Items from a data source
Here is a tiny trained network, its code and every weight. The questions are about switching its units off for an input and a class, where a switched-off unit gives its printed mean instead of its output.

import numpy as np


def w(rows, s, z=0):
    codes = np.array(rows[::2]) - 128.0
    scale = np.full(codes.shape[1], s)
    scale[-1] = z or s
    return codes * scale


def norm(h):
    return h / np.sqrt((h * h).mean(-1, keepdims=True) + 1e-5)


def f(y):
    return np.maximum(y, 0)


def log_softmax(a):
    a = a - a.max(-1, keepdims=True)
    return a - np.log(np.exp(a).sum(-1, keepdims=True))


def net(x, mask):
    res = np.array(x, float).reshape(1, 7) / 4 @ E
    u = 0
    for l in range(2):
        y = f(norm(res) @ A[l][:, :-1].T + A[l][:, -1])
        res = res + np.where(mask[u : u + 7], y, B[l][:, -1]) @ B[l][:, :-1]
        u += 7
    return log_softmax(norm(res)[-1] @ U[:, :-1].T + U[:, -1])


A, B = {}, {}
E = w([
[87,156,47,3],'x0',
[130,130,128,129],'x1',
[132,131,128,127],'x2',
[126,129,126,128],'x3',
[97,6,176,101],'x4',
[25,80,43,221],'x5',
[126,128,130,129],'x6',
],0.0043)
A[0] = w([
[236,152,171,140,26],'0.n0',
[37,143,2,156,138],'0.n1',
[107,237,89,224,125],'0.n2',
[146,236,60,126,151],'0.n3',
[227,104,206,190,89],'0.n4',
[203,198,183,146,3],'0.n5',
[170,114,160,227,176],'0.n6',
],0.0083,0.0057)
B[0] = w([
[65,78,87,160,167],'0.n0',
[137,60,158,144,253],'0.n1',
[196,120,147,168,233],'0.n2',
[55,178,121,145,236],'0.n3',
[97,7,139,106,203],'0.n4',
[57,170,89,159,165],'0.n5',
[142,174,118,145,238],'0.n6',
],0.012,0.0059)
A[1] = w([
[120,254,159,136,252],'1.n0',
[82,95,73,67,238],'1.n1',
[38,103,168,225,118],'1.n2',
[38,74,132,192,186],'1.n3',
[166,133,131,5,25],'1.n4',
[106,123,98,55,184],'1.n5',
[191,128,127,21,131],'1.n6',
],0.0088,0.0041)
B[1] = w([
[130,10,157,48,183],'1.n0',
[166,108,200,168,191],'1.n1',
[133,190,102,101,239],'1.n2',
[125,186,95,60,255],'1.n3',
[166,190,87,196,142],'1.n4',
[111,102,131,209,159],'1.n5',
[123,163,114,139,145],'1.n6',
],0.011,0.0099)
U = w([
[91,216,44,71,192],'0',
[94,9,189,39,254],'1',
[209,130,159,232,77],'2',
],0.012,0.00035)

Each question gives the input, the list of numbers given to net, and the class t.
The units are the neurons (one row each of A and B). Each row of codes is followed by its name. A weight is (code - 128) times the scale printed after its matrix; where a second scale follows, it is the last column's (A, B and U).
mask holds one flag per neuron, layer by layer. A switched-off neuron (its flag False) gives its mean, the last column of its row in B, instead of its output. The means were averaged over made-up inputs and are rounded, as every weight is.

### About this exercise
List every line from the entries above in which "Each" appears.

### Task result
Each question gives the input, the list of numbers given to net, and the class t.
The units are the neurons (one row each of A and B). Each row of codes is followed by its name. A weight is (code - 128) times the scale printed after its matrix; where a second scale follows, it is the last column's (A, B and U).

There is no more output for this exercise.